:: Dataset entries ::

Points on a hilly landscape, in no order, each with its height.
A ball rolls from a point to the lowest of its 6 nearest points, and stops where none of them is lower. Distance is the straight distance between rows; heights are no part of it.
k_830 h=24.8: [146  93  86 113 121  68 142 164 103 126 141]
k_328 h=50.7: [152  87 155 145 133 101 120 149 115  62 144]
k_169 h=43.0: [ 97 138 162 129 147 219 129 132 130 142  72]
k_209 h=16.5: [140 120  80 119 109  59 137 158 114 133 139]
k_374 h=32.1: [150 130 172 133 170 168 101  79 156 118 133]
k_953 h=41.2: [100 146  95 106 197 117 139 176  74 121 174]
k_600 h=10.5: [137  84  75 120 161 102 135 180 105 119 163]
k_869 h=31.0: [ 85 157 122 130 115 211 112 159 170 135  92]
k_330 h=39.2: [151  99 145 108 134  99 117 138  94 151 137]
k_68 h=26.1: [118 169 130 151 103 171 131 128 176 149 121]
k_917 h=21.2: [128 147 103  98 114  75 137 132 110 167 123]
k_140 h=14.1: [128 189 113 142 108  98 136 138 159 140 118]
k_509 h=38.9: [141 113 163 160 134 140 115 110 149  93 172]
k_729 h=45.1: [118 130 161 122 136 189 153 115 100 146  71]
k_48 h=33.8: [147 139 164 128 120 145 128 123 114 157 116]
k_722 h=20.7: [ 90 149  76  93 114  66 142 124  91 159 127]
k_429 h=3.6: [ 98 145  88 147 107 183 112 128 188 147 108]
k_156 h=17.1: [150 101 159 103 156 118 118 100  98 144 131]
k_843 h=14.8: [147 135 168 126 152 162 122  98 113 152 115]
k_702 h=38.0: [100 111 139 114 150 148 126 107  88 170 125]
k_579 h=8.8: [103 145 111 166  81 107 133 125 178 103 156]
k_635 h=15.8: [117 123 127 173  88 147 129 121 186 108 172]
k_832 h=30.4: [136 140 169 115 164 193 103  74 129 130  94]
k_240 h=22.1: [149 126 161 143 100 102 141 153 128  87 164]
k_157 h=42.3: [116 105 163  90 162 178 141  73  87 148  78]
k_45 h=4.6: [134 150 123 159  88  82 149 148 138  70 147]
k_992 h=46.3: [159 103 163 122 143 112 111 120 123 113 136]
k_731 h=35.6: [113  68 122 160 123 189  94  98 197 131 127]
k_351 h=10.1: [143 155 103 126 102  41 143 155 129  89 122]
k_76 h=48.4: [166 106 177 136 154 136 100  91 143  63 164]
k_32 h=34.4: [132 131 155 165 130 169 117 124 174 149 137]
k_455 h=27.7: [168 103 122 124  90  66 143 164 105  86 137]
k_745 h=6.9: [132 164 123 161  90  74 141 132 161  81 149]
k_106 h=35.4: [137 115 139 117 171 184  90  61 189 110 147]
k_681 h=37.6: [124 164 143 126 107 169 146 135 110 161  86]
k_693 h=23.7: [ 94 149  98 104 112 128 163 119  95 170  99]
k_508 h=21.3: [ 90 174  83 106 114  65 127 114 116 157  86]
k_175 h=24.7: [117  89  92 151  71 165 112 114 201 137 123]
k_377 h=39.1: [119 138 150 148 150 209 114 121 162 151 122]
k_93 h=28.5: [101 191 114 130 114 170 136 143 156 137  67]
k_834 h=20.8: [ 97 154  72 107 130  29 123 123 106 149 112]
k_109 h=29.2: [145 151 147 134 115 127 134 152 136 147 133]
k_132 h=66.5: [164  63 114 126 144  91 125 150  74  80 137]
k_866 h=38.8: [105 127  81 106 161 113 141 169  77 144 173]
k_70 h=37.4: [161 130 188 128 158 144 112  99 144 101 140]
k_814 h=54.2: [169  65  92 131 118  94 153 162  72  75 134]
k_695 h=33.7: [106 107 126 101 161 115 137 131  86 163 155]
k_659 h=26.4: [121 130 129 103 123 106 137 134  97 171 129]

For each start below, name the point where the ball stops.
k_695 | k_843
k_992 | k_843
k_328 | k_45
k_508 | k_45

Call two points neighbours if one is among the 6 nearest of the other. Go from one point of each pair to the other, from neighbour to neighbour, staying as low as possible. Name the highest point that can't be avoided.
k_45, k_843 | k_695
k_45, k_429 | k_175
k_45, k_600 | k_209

:::
:: Dataset entries ::

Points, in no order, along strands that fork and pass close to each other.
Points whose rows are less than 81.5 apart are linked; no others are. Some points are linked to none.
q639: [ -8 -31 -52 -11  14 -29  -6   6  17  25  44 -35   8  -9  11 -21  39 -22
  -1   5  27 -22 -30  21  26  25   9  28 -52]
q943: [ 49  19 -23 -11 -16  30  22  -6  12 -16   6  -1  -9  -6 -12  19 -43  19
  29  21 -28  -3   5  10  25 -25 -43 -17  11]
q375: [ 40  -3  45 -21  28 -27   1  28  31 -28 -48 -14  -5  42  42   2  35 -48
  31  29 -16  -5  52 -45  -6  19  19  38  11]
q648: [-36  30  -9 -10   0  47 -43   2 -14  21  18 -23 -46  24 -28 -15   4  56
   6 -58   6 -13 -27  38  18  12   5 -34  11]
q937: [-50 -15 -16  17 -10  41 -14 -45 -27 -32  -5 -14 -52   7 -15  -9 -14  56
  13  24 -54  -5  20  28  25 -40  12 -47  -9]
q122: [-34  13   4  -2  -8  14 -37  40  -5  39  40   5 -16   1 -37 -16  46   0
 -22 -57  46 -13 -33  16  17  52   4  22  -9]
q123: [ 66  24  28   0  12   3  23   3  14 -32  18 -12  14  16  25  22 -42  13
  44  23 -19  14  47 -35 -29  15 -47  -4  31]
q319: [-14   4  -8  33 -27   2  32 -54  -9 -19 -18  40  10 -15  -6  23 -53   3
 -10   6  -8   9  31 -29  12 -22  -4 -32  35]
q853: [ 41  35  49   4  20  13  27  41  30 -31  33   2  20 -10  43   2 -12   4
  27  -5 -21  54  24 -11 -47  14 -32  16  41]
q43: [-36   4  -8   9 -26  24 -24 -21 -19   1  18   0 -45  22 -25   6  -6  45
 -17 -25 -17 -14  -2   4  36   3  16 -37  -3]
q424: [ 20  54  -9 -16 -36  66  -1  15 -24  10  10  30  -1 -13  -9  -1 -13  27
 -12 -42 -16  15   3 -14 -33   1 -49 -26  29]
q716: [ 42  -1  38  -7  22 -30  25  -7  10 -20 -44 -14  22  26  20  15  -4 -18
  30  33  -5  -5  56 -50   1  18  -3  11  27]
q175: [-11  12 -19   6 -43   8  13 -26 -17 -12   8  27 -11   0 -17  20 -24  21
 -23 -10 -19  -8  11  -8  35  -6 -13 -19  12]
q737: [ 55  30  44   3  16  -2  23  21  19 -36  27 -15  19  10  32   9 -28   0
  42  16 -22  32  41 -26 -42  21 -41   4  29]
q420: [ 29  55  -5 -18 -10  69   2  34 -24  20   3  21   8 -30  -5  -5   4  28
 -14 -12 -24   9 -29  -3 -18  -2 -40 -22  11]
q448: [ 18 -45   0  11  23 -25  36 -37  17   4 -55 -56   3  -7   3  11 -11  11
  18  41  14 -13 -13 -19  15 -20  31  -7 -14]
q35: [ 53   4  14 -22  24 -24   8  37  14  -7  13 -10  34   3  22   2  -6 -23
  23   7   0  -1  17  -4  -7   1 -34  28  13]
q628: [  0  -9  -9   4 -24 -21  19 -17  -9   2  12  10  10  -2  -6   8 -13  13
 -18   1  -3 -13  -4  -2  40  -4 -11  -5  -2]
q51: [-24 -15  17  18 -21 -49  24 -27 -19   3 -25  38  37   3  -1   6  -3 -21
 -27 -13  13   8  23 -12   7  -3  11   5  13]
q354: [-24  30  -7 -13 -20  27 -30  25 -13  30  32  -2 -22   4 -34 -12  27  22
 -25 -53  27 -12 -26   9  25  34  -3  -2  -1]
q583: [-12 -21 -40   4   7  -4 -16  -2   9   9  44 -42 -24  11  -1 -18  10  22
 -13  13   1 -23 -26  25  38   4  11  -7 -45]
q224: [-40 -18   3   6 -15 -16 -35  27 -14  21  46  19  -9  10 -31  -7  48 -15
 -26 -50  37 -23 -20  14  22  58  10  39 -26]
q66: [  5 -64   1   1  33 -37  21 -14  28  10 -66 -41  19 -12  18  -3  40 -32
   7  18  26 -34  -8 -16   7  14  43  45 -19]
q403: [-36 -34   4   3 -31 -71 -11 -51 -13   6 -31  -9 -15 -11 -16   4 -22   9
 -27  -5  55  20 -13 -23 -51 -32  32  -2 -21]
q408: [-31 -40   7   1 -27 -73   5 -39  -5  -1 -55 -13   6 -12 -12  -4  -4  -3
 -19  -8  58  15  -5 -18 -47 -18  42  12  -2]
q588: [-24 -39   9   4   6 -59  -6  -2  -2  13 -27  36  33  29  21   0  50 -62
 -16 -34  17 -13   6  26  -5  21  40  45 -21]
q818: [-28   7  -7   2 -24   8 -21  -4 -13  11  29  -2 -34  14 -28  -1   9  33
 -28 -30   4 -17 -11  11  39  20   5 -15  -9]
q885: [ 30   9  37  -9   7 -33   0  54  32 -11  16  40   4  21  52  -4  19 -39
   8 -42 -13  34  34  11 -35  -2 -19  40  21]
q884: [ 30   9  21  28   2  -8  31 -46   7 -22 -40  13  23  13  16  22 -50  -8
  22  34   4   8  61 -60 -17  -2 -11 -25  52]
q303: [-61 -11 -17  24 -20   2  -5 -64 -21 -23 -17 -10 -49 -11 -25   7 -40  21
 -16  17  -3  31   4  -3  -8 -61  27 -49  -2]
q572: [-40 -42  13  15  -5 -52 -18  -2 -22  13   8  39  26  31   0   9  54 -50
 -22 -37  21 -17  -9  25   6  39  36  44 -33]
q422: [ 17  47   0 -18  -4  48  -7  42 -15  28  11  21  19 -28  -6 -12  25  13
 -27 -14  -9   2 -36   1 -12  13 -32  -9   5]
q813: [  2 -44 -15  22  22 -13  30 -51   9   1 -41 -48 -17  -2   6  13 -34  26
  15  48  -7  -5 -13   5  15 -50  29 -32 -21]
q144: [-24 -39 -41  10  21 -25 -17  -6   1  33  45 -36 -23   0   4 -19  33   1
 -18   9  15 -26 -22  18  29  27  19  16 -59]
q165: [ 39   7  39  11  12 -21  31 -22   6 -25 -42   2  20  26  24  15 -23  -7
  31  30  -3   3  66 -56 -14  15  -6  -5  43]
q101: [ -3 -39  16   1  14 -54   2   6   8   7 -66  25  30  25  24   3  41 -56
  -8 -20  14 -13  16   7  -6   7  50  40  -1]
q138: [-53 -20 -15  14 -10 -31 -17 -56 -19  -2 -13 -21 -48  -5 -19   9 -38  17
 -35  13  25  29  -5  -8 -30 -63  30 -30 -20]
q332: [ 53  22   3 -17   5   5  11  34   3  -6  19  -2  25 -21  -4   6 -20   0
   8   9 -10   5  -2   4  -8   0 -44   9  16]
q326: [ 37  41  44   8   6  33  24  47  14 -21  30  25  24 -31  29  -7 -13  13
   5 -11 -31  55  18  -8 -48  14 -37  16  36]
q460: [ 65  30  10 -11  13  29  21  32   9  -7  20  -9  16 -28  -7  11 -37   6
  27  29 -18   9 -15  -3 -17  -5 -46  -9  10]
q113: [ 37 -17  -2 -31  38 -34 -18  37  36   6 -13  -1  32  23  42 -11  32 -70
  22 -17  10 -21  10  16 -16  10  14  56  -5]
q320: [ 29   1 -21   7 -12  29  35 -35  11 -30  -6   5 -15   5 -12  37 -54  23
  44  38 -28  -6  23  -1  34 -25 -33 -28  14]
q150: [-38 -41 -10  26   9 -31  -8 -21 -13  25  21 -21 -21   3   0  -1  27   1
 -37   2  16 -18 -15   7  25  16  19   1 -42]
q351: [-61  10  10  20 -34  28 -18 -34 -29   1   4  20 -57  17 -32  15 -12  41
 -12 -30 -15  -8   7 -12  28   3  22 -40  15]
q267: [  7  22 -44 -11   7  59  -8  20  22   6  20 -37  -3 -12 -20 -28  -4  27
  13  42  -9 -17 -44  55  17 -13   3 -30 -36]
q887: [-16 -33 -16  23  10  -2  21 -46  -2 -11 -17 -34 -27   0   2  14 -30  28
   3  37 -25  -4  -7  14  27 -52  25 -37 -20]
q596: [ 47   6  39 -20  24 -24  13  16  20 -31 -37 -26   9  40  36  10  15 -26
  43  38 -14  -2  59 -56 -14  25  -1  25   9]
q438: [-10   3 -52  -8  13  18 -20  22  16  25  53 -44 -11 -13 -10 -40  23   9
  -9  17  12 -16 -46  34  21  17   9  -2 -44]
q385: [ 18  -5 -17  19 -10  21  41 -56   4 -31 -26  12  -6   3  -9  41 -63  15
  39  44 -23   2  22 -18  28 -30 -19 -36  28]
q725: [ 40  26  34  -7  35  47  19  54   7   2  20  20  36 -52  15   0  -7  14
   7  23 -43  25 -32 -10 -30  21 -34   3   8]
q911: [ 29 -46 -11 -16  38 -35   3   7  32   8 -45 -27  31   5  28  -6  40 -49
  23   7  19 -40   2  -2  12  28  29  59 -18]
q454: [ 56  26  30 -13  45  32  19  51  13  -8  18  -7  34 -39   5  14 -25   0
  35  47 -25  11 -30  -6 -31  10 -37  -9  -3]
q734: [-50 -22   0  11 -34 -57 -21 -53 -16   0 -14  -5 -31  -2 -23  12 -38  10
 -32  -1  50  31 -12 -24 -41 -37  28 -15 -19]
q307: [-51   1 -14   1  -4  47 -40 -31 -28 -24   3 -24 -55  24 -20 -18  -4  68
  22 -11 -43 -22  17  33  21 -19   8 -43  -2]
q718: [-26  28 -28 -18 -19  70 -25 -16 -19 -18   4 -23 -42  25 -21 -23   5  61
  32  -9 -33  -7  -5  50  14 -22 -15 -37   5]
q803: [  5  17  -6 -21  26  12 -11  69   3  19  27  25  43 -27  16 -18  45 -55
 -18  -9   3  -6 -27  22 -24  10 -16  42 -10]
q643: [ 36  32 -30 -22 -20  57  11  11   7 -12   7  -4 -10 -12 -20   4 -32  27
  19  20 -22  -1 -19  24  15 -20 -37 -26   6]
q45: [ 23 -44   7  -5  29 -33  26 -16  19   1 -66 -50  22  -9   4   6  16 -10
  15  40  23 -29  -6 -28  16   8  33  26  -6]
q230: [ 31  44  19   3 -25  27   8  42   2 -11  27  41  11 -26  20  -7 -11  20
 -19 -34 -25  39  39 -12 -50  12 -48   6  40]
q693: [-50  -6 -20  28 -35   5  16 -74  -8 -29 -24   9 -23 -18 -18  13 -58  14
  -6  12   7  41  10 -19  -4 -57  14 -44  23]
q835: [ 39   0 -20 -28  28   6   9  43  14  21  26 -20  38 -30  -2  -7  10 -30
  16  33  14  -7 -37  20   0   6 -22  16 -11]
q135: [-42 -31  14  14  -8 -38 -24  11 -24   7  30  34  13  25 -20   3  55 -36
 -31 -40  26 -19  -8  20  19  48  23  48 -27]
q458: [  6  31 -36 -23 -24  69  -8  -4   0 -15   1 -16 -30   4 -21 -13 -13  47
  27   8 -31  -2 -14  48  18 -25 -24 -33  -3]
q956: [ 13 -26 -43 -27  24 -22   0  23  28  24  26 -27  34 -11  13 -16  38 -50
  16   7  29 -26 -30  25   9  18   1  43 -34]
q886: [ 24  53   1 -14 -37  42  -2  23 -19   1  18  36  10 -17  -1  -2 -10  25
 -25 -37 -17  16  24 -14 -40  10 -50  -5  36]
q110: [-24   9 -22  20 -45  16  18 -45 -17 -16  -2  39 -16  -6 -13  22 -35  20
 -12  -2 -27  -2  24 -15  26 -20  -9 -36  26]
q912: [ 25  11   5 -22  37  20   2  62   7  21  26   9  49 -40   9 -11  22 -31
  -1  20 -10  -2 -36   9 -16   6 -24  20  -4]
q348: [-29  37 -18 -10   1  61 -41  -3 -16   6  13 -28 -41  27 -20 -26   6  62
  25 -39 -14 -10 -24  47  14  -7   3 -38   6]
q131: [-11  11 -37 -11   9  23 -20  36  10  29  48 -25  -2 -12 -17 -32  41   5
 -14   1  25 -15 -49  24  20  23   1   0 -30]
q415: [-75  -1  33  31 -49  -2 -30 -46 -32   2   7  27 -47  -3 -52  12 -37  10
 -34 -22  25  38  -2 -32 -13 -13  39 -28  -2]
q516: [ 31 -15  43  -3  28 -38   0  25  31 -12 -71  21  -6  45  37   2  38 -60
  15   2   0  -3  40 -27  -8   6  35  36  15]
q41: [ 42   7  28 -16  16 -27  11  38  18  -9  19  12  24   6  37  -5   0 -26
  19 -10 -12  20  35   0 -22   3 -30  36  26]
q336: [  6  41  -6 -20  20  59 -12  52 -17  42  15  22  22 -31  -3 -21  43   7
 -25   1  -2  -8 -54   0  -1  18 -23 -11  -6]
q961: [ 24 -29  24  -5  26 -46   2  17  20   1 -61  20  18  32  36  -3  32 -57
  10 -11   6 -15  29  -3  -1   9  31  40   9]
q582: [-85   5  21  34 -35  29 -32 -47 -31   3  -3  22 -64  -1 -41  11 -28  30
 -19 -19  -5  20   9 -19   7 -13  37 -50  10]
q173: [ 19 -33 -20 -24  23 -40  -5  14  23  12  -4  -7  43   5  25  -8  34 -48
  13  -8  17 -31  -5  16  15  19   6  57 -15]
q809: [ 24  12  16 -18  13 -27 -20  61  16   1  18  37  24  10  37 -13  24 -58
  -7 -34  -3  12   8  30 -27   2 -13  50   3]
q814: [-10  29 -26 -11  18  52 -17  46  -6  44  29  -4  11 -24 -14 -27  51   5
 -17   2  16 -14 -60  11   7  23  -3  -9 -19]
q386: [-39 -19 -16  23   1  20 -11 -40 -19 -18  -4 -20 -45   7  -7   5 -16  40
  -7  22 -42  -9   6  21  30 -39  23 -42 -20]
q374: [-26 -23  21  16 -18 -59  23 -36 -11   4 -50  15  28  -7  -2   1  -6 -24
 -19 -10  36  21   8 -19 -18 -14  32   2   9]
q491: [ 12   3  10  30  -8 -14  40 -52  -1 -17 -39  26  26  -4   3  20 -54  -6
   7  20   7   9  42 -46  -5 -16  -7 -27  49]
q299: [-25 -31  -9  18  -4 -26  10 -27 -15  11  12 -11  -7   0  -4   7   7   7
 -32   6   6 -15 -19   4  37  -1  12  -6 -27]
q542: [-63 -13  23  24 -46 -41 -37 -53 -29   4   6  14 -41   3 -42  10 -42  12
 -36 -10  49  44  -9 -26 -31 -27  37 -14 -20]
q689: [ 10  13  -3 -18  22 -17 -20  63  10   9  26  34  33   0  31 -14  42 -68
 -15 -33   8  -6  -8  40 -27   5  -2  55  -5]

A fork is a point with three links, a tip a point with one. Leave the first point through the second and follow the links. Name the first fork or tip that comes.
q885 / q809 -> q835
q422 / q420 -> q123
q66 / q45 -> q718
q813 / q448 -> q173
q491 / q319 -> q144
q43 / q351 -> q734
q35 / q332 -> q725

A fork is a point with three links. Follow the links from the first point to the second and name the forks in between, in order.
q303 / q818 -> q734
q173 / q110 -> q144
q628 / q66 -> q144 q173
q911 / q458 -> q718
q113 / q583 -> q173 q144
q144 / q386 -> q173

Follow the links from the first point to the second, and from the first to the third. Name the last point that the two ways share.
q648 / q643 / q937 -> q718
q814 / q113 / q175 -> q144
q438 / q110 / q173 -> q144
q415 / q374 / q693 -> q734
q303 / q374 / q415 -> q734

:::
:: Dataset entries ::

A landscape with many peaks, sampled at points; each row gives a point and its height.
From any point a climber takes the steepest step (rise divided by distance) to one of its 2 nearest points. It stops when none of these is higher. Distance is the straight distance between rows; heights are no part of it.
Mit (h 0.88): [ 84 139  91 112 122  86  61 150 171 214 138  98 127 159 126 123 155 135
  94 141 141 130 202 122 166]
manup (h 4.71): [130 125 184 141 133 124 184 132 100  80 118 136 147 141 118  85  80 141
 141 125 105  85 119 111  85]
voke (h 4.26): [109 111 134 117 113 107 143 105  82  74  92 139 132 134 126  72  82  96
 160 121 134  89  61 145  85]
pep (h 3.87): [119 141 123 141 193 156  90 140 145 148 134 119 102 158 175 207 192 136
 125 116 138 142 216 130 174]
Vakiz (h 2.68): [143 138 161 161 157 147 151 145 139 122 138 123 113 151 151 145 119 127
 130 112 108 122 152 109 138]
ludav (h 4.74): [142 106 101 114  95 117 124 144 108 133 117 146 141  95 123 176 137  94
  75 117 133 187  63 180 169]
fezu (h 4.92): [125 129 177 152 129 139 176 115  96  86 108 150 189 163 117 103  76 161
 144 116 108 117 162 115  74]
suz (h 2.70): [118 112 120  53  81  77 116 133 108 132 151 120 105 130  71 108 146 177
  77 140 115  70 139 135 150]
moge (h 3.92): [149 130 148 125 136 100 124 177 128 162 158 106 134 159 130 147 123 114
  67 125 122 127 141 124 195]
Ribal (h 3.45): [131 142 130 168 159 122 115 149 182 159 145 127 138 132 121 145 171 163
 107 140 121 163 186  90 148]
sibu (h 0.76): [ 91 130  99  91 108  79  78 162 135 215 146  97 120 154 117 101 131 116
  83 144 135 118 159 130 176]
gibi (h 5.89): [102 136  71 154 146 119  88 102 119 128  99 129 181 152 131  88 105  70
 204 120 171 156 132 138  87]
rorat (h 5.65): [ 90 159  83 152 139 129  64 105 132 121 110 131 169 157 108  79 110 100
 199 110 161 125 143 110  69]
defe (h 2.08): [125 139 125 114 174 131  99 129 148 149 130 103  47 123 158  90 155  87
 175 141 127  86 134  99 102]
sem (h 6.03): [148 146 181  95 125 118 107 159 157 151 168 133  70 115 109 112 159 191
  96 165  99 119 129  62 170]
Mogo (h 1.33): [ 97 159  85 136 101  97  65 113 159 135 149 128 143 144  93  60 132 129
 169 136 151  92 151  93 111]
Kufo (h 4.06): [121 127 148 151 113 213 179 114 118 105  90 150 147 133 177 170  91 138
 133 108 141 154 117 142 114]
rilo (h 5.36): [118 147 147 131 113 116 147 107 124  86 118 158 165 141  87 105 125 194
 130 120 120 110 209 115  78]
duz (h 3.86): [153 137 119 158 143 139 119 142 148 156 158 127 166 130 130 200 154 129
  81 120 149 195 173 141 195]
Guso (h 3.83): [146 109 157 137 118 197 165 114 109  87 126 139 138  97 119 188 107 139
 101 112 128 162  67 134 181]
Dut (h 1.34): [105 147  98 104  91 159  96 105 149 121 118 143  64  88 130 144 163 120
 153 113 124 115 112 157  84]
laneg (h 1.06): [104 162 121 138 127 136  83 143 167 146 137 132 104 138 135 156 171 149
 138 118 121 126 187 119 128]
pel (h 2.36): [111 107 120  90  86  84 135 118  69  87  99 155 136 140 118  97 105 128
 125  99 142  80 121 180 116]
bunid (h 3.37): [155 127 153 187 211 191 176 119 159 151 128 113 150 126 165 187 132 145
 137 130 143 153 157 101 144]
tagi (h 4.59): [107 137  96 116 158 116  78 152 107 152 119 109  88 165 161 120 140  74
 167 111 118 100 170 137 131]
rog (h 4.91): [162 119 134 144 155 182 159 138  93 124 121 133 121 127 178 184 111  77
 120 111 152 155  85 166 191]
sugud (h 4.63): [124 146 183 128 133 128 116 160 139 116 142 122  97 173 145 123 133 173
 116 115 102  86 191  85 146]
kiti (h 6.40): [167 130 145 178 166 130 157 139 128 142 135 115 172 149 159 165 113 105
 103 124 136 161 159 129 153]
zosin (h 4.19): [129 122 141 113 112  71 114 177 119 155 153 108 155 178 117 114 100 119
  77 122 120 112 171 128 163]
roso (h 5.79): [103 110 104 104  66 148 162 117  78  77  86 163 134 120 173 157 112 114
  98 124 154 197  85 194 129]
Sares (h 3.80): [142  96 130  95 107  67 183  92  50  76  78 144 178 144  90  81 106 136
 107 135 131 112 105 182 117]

:::

* [Work instructions]:
Within the data above, the lines from the one with "Points on a" to the one with "k_374 h=32.1: [150" must be repeated exactly; no other line belongs in the answer.

* [Solution for this problem]:
Points on a hilly landscape, in no order, each with its height.
A ball rolls from a point to the lowest of its 6 nearest points, and stops where none of them is lower. Distance is the straight distance between rows; heights are no part of it.
k_830 h=24.8: [146  93  86 113 121  68 142 164 103 126 141]
k_328 h=50.7: [152  87 155 145 133 101 120 149 115  62 144]
k_169 h=43.0: [ 97 138 162 129 147 219 129 132 130 142  72]
k_209 h=16.5: [140 120  80 119 109  59 137 158 114 133 139]
k_374 h=32.1: [150 130 172 133 170 168 101  79 156 118 133]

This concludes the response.